-- Exercise data --
▼

Each row has a name. Each question is about the rows just above it.

J860: [ 83 161 138 140 137 107 104 122 113  79 104 162 166 122 102 149 158 132
 135 140  37 132  92  89 169 108 162 198]
J690: [ 66 151 122 128 130  98 139 161 134 126 146  85 171 143 112 140 139 143
 114 147  75 141 130 103 154 104 154 183]
J739: [122 154 136  82 106 162 124 129 167 146 120 169  99 139 159 141 154 154
 122  68 167 105 123 151 131 129 138  97]
J262: [101 140 139 112  70 152 105 111 112 167  86 132 124  98 120 149 135 120
 121 109 163 132  96 102 137 130 152 126]
J897: [204 137 150 160 113 164 112 106 115 113 110 162 130 126 148 113 147 124
 168 140 157 136 108 154 142 157 149 146]
J517: [122 162 125  82 138 104 122 125 198 162 149  92  93 181 149 101 182 173
 139  63  97  66 132 158 137  99  88 126]
J410: [ 60 153 139 124  71 151 119 150  99  89  97 142 167  92 109 185 166 125
  97 133 121 168 105  83 158 128 206 159]
Which row holds [ 83 161 138 140 137 107 104 122 113  79 104 162 166 122 102 149 158 132
 135 140  37 132  92  89 169 108 162 198]?	J860
Whose row is [ 66 151 122 128 130  98 139 161 134 126 146  85 171 143 112 140 139 143
 114 147  75 141 130 103 154 104 154 183]?	J690
Which row holds [101 140 139 112  70 152 105 111 112 167  86 132 124  98 120 149 135 120
 121 109 163 132  96 102 137 130 152 126]?	J262

J517: [139 127 130 124 137 152 130 132 131 127 133 159 163 125 121 128 129 129
 128 164 169 123 152 137 130 145 154 132 185 123 124 127 165  99 122 128
 127 128 167 121 123 149 119 121 149 127 125 123 126 122 149 178 158 120
 175 126 165]
J262: [161 164 146 163 165 131 156 158 149 157 179 127 126 172 165 176 158 163
 163 130 127 170 128 159 157 127 130 159 177 187 190 150 124 123 171 141
 190 155 123 180 177 128 175 180 124 155 179 154 165 186 127 121 129 176
 125 167 127]
J690: [156 127 130 124 137 152 130 132 131 123 133 159 163 125 121 128 129 129
 128 164 169 123 152 137 130 145 154 132 118 123 124 127 165 157 122 128
 127 128 167 121 123 149 119 121 149 127 125 123 126 122 149 178 158 120
 175 126 165]
J450: [155 107 116 123 102 167 108 110 117 114  94 159 183  88  96  89 102 112
  95 180 191  86 157 113 112 165 164 105  82  69  76 110 185 170  83 115
  72 108 188  87  84 158  96  83 158 109  85 105  91  80 159 202 179  84
 201  90 185]
J608: [128  99 114 127  91 176 104 101 111 109  88 173 204 129 128 124  99 105
 123 194 200 120 165 102 106 171 163 102 129 129 125 111 193 179 128 116
 123 104 202 124 125 168 124 122 168 100 130 130 125 121 164 212 185 119
 217 126 196]
Whose row is [128  99 114 127  91 176 104 101 111 109  88 173 204 129 128 124  99 105
 123 194 200 120 165 102 106 171 163 102 129 129 125 111 193 179 128 116
 123 104 202 124 125 168 124 122 168 100 130 130 125 121 164 212 185 119
 217 126 196]?	J608
[156 127 130 124 137 152 130 132 131 123 133 159 163 125 121 128 129 129
 128 164 169 123 152 137 130 145 154 132 118 123 124 127 165 157 122 128
 127 128 167 121 123 149 119 121 149 127 125 123 126 122 149 178 158 120
 175 126 165] is in which row?	J690

J608: [173  75 111 158]
J262: [ 94 144 106 159]
J860: [127 114 126 106]
J450: [133  96 118 120]
J690: [146  90 107 128]
J897: [129 129 129 129]
J220: [128 128 128 128]
J961: [159  89 114 128]
Whose row is [127 114 126 106]?	J860
The one value in J860 and J262:	[106]
The one value in J220 and J961:	[128]
Which value is in both J220 and J690?	[128]

J897: [ 77 109 155 161 140 118 137 140]
J860: [115 161 113  97 183 125 130 154]
J608: [155 101 165 175 142  76 140 143]
J690: [158 101 122 151  52 215 131  90]
J961: [141 123 129 137 104 161 132 118]
J262: [128 128 128 128 128 128 128 128]
J410: [132 165 138 119 145 116 138 128]
J450: [143 166 127 136 147 116 143 142]
J220: [183 166 165 136 147  76 143 142]
J739: [141 159 135 113 116 167 140 160]
Shared by J860 and J220:	[183]
The one value in J410 and J220:	[165]
Shared by J739 and J860:	[113]
Which value is in both J262 and J410?	[128]

J517: [135 141 117 199 136]
J860: [142 130 128 125 121]
J961: [136 117 117 199 152]
J897: [147 117 134 180 140]
J220: [140 116 117 143 143]
Shared by J517 and J220:	[117]
Shared by J961 and J897:	[117]
Shared by J220 and J961:	[117]

J220: [124 142 118 123]
J450: [119 133 119 111]
J690: [151 125 149  97]
J897: [114 127 145 106]
J197: [199 126 104 156]
J410: [154 129 119 139]
J517: [128 128 128 128]
J739: [128 136 118 117]
J608: [130 132 124 128]
J961: [123 139 103 104]
J262: [128 154 118 132]
J860: [119 128 129 126]
Which value is in both J860 and J450?	[119]
The one value in J410 and J450:	[119]
The one value in J961 and J197:	[104]

J608: [ 67 102 108 121 112 156 111 142 157 120 172 114 163]
J739: [138  81 127 124 105  53 108 143 102 148 134 154  99]
J690: [108  85 122  64 186 106  66 105  87  77  82 164 117]
J517: [151 138 119 181 145 196 112 129 196 163 138 108 162]
J860: [100 168 174 134 172  88 128  76 142 136  88 164  81]
J197: [116 127  97 121 129 145 146 113 116 125 127 152 166]
J450: [106 131  68 112 191 118 152 157  89 123 198 140 145]
J897: [118 139 183 121 186 101 110 109 127 109 146 123 177]
J410: [183 151 133 108 203 213 104  95 206 184  95 157 178]
J262: [155 102 147 186 148 178 105 100 196 171 154 132 168]
J961: [158 126 168  65 104 172 143 140 142  98 184 108 117]
J220: [108 106 172  92 147 173 111 154 128  86 129 138 190]
Which value is in both J608 and J197?	[121]
Shared by J739 and J197:	[127]
Whose row is [158 126 168  65 104 172 143 140 142  98 184 108 117]?	J961
Which value is in both J197 and J739?	[127]

J197: [121 129 142 124 134 120 134 121 120 122 129 127 131 139 121 133 138 122
 129 128]
J961: [122 129  91 128 125  97 126 194 146 108 152 115 109 136 146 133 138 140
 124 125]
J608: [126 129 154 130 120 125 127  43 153 135 131 129 114 139  96 134 133 129
 103 125]
J410: [126 129 154 130 120 125 127  43 153 135 131 129 114 139  96 129 130 129
 139 132]
J897: [133 129 151 128  93 130 130 137 131 140 157 132 146 151 134 134 130 137
 131 129]
Which row holds [126 129 154 130 120 125 127  43 153 135 131 129 114 139  96 129 130 129
 139 132]?	J410
Whose row is [126 129 154 130 120 125 127  43 153 135 131 129 114 139  96 134 133 129
 103 125]?	J608

J961: [167 122 186 136  96 117  70  93  79]
J739: [170 140 111 121 116 122 139 131 115]
J897: [103 103  91 168 122 145  69 143 116]
J197: [ 90 103  85 168 122 102 197 143  69]
Shared by J961 and J197:	[122]
The one value in J197 and J961:	[122]
Shared by J961 and J897:	[122]
Shared by J197 and J739:	[122]
Which value is in both J897 and J961?	[122]
Whose row is [167 122 186 136  96 117  70  93  79]?	J961

J608: [131  97 129 104 136 129 146 120]
J739: [123 149  95 160 117 106 132 138]
J690: [131 121 100 130 117 107 118 138]
J860: [135 102 143 109 135 142 138 146]
J262: [127 122 164 132 149 184 126 106]
J450: [121 113 105 172 119 123 129 136]
J897: [143 138 144 141 129 132 129 124]
J517: [134 122 132 139 126 117 153 118]
J410: [108 111 111 160 120 123 131 126]
J197: [135  98  79  97 116  93 110 109]
J220: [150 151 131 167 118 132 125 150]
The one value in J690 and J410:	[131]
Shared by J608 and J860:	[146]
The one value in J410 and J690:	[131]
Shared by J608 and J197:	[97]

J262: [122 135 117 148 127 112 128 154 123 123 109 119 138 124 132 145 113]
J517: [128 133 145 100 120 119 138 114 104 137 197 118 132 103 137 104 149]
J450: [139 163 147 133 120  95 125 150 155 147 133 127 147 131 153 148 142]
J739: [130 127 102 147 143 145 125 139 123 129 135 114 132 129 120 115 134]
J220: [132 115 148  98 128 147 118 157 162 125  75 116 122 126 102 153 110]
J197: [133 118 132 130 123 144 121 142 143  98 131 127 107 147 115 120 128]
J410: [107 127 123 141 127 147 126  96 102 130  40 115  96 113 140  94 165]
J608: [140 127 169 142 124  96 126 132 130 114 169 118 162 124 118 131 195]
J690: [140 127 169 142 124  96 126 132 169 146  80 120 125 147 117 145 109]
J897: [119 121 165  91 120 139 119  96 109 104 155 122 142 106 124 137 109]
J961: [133 155  75 145 123 140 135 147 118 144 108 131 114 148 117 154 114]
Shared by J897 and J961:	[155]
Whose row is [140 127 169 142 124  96 126 132 130 114 169 118 162 124 118 131 195]?	J608

J197: [165 120  74 129 117 118 109 116]
J608: [130 118 110 119 198 118 109 116]
J262: [130 130 102 117 109 136  74 118]
Whose row is [165 120  74 129 117 118 109 116]?	J197
Whose row is [130 130 102 117 109 136  74 118]?	J262
Whose row is [130 118 110 119 198 118 109 116]?	J608

J897: [182 107 130 149 131]
J860: [ 66  89 108 207  99]
J262: [108  66  82 182 181]
Which value is in both J897 and J262?	[182]
The one value in J262 and J897:	[182]
Whose row is [108  66  82 182 181]?	J262

J897: [141 122 162 107 106  69 192 196]
J262: [141 122 162 107  93  69 192 121]
J739: [141 122 107 107  93 122 136 118]
Whose row is [141 122 162 107 106  69 192 196]?	J897

J739: [133 119 126 151 104]
J897: [115 119  71 134 199]
J860: [ 93 167 120 115 158]
Shared by J739 and J897:	[119]
Which value is in both J860 and J897?	[115]

J690: [146 129 193 181  35 159  92 120 185]
J410: [123 137 137 159 103 159 129 185 159]
J608: [123 137 164 159 103 159 129  78 141]
Whose row is [146 129 193 181  35 159  92 120 185]?	J690
Whose row is [123 137 137 159 103 159 129 185 159]?	J410

J517: [ 91  99  70 124  73 103]
J608: [205 138 103  72  88 133]
J739: [104 107  73 129 123 117]
Shared by J517 and J739:	[73]
Shared by J608 and J517:	[103]

J450: [158 127  78 113  77  42 141 103 131 117  77 137  85]
J608: [ 74 125 157  80 115 149  78  78 118 108  82  85  79]
J690: [ 74 125 157  80 115 149 136  78 119 128 115  85  88]
[ 74 125 157  80 115 149  78  78 118 108  82  85  79] is in which row?	J608
Whose row is [ 74 125 157  80 115 149 136  78 119 128 115  85  88]?	J690

J860: [114 164 123 148 167 122 150]
J739: [138 152 114 185 149 144 123]
J262: [138 148 143 185 149 144 142]
J220: [115 151 113 174 152  89 166]
J450: [118  84 165 163 125 126 117]
J410: [129 164 130 125 130 117 126]
J608: [166  35 108 164 142 181 147]
J961: [150 154 132 140 120 169 118]
The one value in J860 and J608:	[164]
Shared by J608 and J220:	[166]
The one value in J262 and J608:	[142]
The one value in J860 and J262:	[148]
Shared by J860 and J410:	[164]

J220: [102  94 150 116 110 107 164]
J897: [ 63 161  79 130 134  67 125]
J410: [ 69 161 166 150 154 204 132]
J690: [124 122 130  93 151  85 139]
J860: [134  91  69  57 173  95 115]
Which value is in both J860 and J410?	[69]
Which value is in both J860 and J897?	[134]
Which value is in both J410 and J220?	[150]

J197: [191 108 191 127 172  76 192 155 113 107 171 114 135 129  74 149 107  55
 100  69 152  87 132 127 220]
J608: [ 80 150  75 122  97  62  82 143 143 148  61 138 102 131 168 111 138 177
 143 170  62 101  87 125  61]
J961: [ 86 130  75 116 113 175  62 133 164 156  71 143 128 121 151 102 131 208
 155 183 132 141 117 107  62]
The one value in J608 and J197:	[87]
Shared by J197 and J608:	[87]
Which row holds [ 80 150  75 122  97  62  82 143 143 148  61 138 102 131 168 111 138 177
 143 170  62 101  87 125  61]?	J608
Which row holds [ 86 130  75 116 113 175  62 133 164 156  71 143 128 121 151 102 131 208
 155 183 132 141 117 107  62]?	J961

J450: [ 58 120 100 120  57  51 109]
J220: [ 57 135 178 136 188 214 109]
J690: [ 57 119 107 139  56  55 109]
J262: [ 57  70 107  71  56  55 109]
J410: [ 80 141  65 106  82  52 109]
J897: [ 72 135  63 128  71  54 109]
J608: [188 127 154 152 187 212 109]
The one value in J220 and J410:	[109]
Shared by J608 and J410:	[109]
Which value is in both J450 and J410?	[109]

J860: [159 167  96 152 169  80 128 148 166 122 139 101 137 165 151 109 115  95
  44 152 169  81 194 150 156  54 148 110  85 171  40  98]
J220: [159 172  90 153 169  82 126 148 162 120 143  97 134 170 150 111 111  90
  41 148 169  72 194 150 160  48 148 109  91 181 109  94]
J961: [160 171  92 153 171  82 127 147 162 119 143  97 136 168 150 111 110  91
  41 149 169  73 196 152 158  48 148 109  90 179 112  95]
J897: [158 167  96 154 169  81 128 146 165 122 140 100 137 166 154 109 111  92
  43 152 168  81 195 149 156  53 147 110  85 171 110  98]
J608: [161  91  93 155 170  83 127 147 165 120 142 100 135 167 151 110  90  94
  42 150 169  78 196 150 158  51 149 110  87 178 111  97]
J262: [157 172  92 153 170  81 126 148 164 121 143  98 135 168 150 111 110  91
  42 149 169  74 196 152 159  48  41 109  90 179 111  95]
J450: [159 169  95 153 169  81 128 149 165 120 142 100 137 167 152 109 112  93
  43 151 168  78 194 151 155  52 147 111  86 174 111  98]
J410: [160 171  92 154 169  81 127 147 163 121 143  98 135 166 150 111 113  93
  42 150 169  74 195 149 159  49 148 109  87 179 111  95]
J197: [159 169  94 153 170  81 126 147 165 120 143  98 134 166 150 110 113  94
  43 150 168  79 196 152 156  53 147 109  89 175 110  98]
[157 172  92 153 170  81 126 148 164 121 143  98 135 168 150 111 110  91
  42 149 169  74 196 152 159  48  41 109  90 179 111  95] is in which row?	J262
Whose row is [158 167  96 154 169  81 128 146 165 122 140 100 137 166 154 109 111  92
  43 152 168  81 195 149 156  53 147 110  85 171 110  98]?	J897

J739: [145  86 148 112 162 113 121 121 142 143 148 137 117 128  77 125 160]
J262: [157  70 154 124 170 111 125 110 152 153 154 157 128 126  65 120 161]
J961: [172  52 160 136 179 110 128  98 145 164 161 177 140 124  51 114 163]
J220: [141  89 147 109 160 112 121 125 144 141 147 133 112 129  80 127 159]
J608: [164  62 157 130 174 111 126 105 158 157 158 166 133 125  58 117 162]
J860: [148  81 150 115 164 112 124 117 146 146 150 142 119 128  74 125 159]
The one value in J608 and J961:	[164]
Where do [148  81 150 115 164 112 124 117 146 146 150 142 119 128  74 125 159] appear?	J860

J608: [112 134 115 113 142 116 125 145 139 141 128 140 151 134]
J690: [131 111 133 150 143 136  69 130 185 186 124 150 187 126]
J220: [106 113 162 142 147 138  57 160 189 195 129 166 147 146]
J739: [113 136 109 141 138 118 122 156 157 186 130 153 154 139]
J860: [113 137 112 160 140 116 123 154 159 139 128 150 155 137]
Whose row is [131 111 133 150 143 136  69 130 185 186 124 150 187 126]?	J690
[112 134 115 113 142 116 125 145 139 141 128 140 151 134] is in which row?	J608
Which value is in both J860 and J690?	[150]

▲

-- What this task involves --
Return, exactly, the lines from the first line of the records above to the line containing "J517: [139 127", both included.

-- Exercise response --
Each row has a name. Each question is about the rows just above it.

J860: [ 83 161 138 140 137 107 104 122 113  79 104 162 166 122 102 149 158 132
 135 140  37 132  92  89 169 108 162 198]
J690: [ 66 151 122 128 130  98 139 161 134 126 146  85 171 143 112 140 139 143
 114 147  75 141 130 103 154 104 154 183]
J739: [122 154 136  82 106 162 124 129 167 146 120 169  99 139 159 141 154 154
 122  68 167 105 123 151 131 129 138  97]
J262: [101 140 139 112  70 152 105 111 112 167  86 132 124  98 120 149 135 120
 121 109 163 132  96 102 137 130 152 126]
J897: [204 137 150 160 113 164 112 106 115 113 110 162 130 126 148 113 147 124
 168 140 157 136 108 154 142 157 149 146]
J517: [122 162 125  82 138 104 122 125 198 162 149  92  93 181 149 101 182 173
 139  63  97  66 132 158 137  99  88 126]
J410: [ 60 153 139 124  71 151 119 150  99  89  97 142 167  92 109 185 166 125
  97 133 121 168 105  83 158 128 206 159]
Which row holds [ 83 161 138 140 137 107 104 122 113  79 104 162 166 122 102 149 158 132
 135 140  37 132  92  89 169 108 162 198]?	J860
Whose row is [ 66 151 122 128 130  98 139 161 134 126 146  85 171 143 112 140 139 143
 114 147  75 141 130 103 154 104 154 183]?	J690
Which row holds [101 140 139 112  70 152 105 111 112 167  86 132 124  98 120 149 135 120
 121 109 163 132  96 102 137 130 152 126]?	J262

J517: [139 127 130 124 137 152 130 132 131 127 133 159 163 125 121 128 129 129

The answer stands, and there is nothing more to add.